— PROBLEM DESCRIPTION —
Two lines in the listing below mark the span: one contains "[349 747 742" and one contains "[443 722 459". Reproduce both of them and everything between, exactly.

— INPUT —
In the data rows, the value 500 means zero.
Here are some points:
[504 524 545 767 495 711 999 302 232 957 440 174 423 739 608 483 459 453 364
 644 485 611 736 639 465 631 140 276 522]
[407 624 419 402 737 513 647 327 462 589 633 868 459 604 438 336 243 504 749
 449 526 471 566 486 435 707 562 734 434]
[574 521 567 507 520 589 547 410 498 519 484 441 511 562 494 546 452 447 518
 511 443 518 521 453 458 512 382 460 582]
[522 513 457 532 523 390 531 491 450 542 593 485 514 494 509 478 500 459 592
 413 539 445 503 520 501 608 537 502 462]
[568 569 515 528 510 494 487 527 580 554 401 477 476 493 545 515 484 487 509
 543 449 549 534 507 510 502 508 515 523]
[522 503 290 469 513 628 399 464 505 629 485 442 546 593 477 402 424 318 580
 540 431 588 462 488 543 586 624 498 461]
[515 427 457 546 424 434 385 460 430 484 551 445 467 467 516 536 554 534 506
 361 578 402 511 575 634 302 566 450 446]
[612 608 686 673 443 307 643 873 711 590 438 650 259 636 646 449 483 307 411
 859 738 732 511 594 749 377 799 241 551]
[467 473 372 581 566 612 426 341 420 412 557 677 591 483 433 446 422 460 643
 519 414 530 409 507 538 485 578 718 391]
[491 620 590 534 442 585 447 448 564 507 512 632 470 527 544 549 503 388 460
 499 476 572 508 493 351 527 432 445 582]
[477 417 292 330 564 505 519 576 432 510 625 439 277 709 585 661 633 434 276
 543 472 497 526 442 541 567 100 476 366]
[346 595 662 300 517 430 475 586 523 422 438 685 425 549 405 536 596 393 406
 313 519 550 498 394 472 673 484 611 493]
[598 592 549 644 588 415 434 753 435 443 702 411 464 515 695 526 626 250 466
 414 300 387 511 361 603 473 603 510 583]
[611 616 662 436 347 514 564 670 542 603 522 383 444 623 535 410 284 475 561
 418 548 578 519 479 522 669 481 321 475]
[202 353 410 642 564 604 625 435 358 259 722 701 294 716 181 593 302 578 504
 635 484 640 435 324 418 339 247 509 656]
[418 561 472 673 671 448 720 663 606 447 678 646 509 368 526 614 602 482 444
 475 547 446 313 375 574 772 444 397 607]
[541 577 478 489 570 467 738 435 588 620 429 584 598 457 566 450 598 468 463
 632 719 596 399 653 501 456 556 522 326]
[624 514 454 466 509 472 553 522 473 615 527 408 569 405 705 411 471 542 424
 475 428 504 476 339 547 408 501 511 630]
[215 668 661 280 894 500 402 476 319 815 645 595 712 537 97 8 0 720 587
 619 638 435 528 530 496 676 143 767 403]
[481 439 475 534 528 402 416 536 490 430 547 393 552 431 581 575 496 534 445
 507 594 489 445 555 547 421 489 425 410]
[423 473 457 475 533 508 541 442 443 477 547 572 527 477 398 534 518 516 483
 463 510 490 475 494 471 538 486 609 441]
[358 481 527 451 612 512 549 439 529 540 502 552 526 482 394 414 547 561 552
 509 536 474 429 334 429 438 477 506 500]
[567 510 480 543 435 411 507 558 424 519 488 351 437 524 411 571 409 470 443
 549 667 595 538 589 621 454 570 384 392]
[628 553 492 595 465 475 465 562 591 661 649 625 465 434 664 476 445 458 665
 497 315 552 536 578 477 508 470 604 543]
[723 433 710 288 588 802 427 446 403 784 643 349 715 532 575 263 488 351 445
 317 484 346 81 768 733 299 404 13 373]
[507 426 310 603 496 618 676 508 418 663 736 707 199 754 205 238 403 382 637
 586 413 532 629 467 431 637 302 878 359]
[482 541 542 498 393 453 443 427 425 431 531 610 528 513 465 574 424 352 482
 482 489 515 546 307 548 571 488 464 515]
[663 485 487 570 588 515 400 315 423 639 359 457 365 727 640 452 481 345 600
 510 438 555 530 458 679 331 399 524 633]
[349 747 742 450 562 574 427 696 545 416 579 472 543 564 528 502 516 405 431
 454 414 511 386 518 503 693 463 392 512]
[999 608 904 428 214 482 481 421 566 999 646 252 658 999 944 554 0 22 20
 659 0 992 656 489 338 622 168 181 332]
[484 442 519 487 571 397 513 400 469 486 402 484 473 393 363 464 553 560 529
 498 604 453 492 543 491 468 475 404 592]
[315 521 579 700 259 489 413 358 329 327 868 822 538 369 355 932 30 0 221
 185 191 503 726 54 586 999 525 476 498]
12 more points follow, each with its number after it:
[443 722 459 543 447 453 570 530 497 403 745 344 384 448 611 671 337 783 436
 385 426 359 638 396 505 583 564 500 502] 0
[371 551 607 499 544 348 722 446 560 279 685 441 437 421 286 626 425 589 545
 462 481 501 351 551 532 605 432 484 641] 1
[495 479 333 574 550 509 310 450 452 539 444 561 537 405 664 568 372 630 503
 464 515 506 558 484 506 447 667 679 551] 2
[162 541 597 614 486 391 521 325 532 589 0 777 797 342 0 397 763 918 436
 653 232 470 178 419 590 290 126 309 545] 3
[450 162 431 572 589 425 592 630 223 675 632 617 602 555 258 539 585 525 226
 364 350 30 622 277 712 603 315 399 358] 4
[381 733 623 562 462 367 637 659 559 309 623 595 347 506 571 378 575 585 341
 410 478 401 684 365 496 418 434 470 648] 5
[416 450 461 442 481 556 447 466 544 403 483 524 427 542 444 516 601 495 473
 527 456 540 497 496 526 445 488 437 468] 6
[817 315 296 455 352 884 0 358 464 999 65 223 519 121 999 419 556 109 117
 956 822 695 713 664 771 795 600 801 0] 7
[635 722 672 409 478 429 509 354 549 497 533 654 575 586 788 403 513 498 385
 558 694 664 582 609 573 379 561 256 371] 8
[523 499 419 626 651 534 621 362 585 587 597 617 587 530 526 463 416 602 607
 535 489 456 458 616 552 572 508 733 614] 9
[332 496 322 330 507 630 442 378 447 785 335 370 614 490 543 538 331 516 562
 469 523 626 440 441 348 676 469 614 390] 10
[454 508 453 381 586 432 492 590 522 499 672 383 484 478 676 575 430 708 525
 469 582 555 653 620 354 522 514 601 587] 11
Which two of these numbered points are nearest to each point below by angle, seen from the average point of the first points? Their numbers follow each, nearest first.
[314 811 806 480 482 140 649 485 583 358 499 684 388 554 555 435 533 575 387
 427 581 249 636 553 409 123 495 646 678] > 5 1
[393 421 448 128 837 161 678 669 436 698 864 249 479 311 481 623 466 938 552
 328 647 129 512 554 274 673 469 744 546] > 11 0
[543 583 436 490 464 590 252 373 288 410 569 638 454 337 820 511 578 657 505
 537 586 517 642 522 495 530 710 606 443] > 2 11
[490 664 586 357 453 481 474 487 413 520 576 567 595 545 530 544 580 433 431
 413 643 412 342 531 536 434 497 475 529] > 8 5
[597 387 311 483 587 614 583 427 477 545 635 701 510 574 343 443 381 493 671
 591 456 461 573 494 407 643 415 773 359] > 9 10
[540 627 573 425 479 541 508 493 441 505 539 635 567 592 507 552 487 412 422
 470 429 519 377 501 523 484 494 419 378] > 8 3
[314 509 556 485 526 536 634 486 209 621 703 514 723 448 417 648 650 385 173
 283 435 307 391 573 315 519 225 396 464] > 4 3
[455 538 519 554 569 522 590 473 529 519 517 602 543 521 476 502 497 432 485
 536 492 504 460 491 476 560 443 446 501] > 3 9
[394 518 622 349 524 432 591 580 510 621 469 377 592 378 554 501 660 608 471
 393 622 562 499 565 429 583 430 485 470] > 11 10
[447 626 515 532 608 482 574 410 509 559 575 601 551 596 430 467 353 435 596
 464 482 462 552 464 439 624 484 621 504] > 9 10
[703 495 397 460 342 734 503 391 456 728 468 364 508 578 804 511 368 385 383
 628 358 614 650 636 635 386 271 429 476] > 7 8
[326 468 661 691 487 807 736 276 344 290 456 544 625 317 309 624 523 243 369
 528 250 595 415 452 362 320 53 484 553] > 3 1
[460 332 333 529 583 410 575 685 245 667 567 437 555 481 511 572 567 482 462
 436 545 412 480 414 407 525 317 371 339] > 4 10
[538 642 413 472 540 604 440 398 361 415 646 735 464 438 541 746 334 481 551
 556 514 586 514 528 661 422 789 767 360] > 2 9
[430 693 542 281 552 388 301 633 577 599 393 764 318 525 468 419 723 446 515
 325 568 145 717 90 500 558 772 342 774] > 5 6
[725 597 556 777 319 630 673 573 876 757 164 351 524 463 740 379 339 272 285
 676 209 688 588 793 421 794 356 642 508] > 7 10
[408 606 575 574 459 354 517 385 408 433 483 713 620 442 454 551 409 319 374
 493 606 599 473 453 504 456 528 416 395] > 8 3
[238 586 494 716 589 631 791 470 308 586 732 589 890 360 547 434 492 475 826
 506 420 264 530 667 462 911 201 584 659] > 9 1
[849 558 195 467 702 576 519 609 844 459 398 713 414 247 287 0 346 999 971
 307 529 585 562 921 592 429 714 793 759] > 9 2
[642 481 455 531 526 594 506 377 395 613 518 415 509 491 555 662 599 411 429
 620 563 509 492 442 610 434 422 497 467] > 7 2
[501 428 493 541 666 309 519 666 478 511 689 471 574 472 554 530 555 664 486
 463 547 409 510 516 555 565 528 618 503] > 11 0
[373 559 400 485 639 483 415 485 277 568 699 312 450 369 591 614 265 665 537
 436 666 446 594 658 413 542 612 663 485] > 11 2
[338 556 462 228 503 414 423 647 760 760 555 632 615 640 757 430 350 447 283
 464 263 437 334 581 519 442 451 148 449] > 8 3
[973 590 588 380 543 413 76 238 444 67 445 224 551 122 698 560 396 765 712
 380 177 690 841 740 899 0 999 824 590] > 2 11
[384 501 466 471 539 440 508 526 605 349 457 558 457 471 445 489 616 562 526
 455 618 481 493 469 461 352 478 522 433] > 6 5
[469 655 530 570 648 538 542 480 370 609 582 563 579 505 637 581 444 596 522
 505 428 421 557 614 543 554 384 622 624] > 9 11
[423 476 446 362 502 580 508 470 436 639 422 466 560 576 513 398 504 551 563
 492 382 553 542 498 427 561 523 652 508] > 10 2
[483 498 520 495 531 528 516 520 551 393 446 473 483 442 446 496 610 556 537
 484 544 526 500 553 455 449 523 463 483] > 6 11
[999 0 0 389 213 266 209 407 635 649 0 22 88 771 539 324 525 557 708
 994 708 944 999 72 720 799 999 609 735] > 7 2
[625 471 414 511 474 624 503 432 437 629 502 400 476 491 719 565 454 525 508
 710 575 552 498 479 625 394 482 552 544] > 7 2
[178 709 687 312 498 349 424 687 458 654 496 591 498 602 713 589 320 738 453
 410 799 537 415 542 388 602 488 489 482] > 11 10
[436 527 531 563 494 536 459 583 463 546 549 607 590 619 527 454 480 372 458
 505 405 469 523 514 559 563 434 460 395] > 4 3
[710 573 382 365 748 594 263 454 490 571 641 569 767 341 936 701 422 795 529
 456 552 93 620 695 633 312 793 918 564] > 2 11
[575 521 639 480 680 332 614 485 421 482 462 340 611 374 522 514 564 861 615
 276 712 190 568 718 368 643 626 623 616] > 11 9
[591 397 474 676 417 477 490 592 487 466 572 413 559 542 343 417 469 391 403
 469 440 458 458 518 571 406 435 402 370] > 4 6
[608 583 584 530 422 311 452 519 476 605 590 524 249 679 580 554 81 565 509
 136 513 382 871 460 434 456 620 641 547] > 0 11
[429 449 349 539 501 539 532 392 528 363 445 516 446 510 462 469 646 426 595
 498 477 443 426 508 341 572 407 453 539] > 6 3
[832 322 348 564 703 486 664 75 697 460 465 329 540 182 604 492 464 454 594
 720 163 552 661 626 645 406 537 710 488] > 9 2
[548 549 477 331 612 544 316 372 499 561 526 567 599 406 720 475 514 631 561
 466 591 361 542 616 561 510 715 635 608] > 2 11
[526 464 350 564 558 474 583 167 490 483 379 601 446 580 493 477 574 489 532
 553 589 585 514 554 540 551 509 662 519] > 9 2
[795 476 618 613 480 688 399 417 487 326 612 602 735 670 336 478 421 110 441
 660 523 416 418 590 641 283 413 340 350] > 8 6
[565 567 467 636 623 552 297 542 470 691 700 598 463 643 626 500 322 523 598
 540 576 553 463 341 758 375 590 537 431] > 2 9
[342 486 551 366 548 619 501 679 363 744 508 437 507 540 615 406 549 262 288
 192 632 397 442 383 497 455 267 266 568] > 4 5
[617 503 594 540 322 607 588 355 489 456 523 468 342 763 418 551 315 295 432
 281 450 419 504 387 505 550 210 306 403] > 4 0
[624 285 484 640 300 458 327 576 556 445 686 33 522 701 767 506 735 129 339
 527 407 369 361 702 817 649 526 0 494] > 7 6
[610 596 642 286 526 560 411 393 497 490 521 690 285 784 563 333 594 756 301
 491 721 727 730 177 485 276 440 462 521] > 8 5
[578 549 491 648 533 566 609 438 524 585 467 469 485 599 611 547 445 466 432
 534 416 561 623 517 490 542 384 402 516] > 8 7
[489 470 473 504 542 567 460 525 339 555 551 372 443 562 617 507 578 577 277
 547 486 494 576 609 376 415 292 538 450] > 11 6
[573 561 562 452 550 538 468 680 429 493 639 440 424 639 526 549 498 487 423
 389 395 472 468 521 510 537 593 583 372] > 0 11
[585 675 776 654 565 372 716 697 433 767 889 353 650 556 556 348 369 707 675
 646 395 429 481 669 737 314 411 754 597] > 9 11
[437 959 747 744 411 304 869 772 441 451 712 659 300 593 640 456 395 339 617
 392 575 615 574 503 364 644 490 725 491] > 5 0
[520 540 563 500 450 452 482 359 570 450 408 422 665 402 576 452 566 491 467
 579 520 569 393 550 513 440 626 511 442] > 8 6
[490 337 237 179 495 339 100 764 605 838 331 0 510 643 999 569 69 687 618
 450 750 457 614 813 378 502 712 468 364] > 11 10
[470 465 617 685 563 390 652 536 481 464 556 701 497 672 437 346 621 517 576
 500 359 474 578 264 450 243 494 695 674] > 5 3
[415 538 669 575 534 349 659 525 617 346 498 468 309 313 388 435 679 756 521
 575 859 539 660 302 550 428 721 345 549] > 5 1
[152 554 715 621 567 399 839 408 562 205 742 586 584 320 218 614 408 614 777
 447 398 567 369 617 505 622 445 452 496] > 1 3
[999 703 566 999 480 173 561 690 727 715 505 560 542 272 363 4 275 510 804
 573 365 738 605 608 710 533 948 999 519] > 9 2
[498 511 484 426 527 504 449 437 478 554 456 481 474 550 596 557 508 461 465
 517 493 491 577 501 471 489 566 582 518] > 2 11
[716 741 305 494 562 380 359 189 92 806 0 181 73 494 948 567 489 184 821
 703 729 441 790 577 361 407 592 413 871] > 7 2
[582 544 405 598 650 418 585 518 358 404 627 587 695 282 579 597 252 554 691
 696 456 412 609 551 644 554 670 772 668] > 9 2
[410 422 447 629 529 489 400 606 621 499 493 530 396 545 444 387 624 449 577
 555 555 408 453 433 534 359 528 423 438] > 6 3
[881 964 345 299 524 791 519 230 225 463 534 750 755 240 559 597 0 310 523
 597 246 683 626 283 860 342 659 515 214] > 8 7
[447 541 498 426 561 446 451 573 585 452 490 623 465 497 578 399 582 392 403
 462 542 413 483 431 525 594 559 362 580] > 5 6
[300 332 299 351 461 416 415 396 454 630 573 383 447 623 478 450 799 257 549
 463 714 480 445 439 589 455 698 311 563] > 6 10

— OUTPUT FOR THIS EXERCISE —
[349 747 742 450 562 574 427 696 545 416 579 472 543 564 528 502 516 405 431
 454 414 511 386 518 503 693 463 392 512]
[999 608 904 428 214 482 481 421 566 999 646 252 658 999 944 554 0 22 20
 659 0 992 656 489 338 622 168 181 332]
[484 442 519 487 571 397 513 400 469 486 402 484 473 393 363 464 553 560 529
 498 604 453 492 543 491 468 475 404 592]
[315 521 579 700 259 489 413 358 329 327 868 822 538 369 355 932 30 0 221
 185 191 503 726 54 586 999 525 476 498]
12 more points follow, each with its number after it:
[443 722 459 543 447 453 570 530 497 403 745 344 384 448 611 671 337 783 436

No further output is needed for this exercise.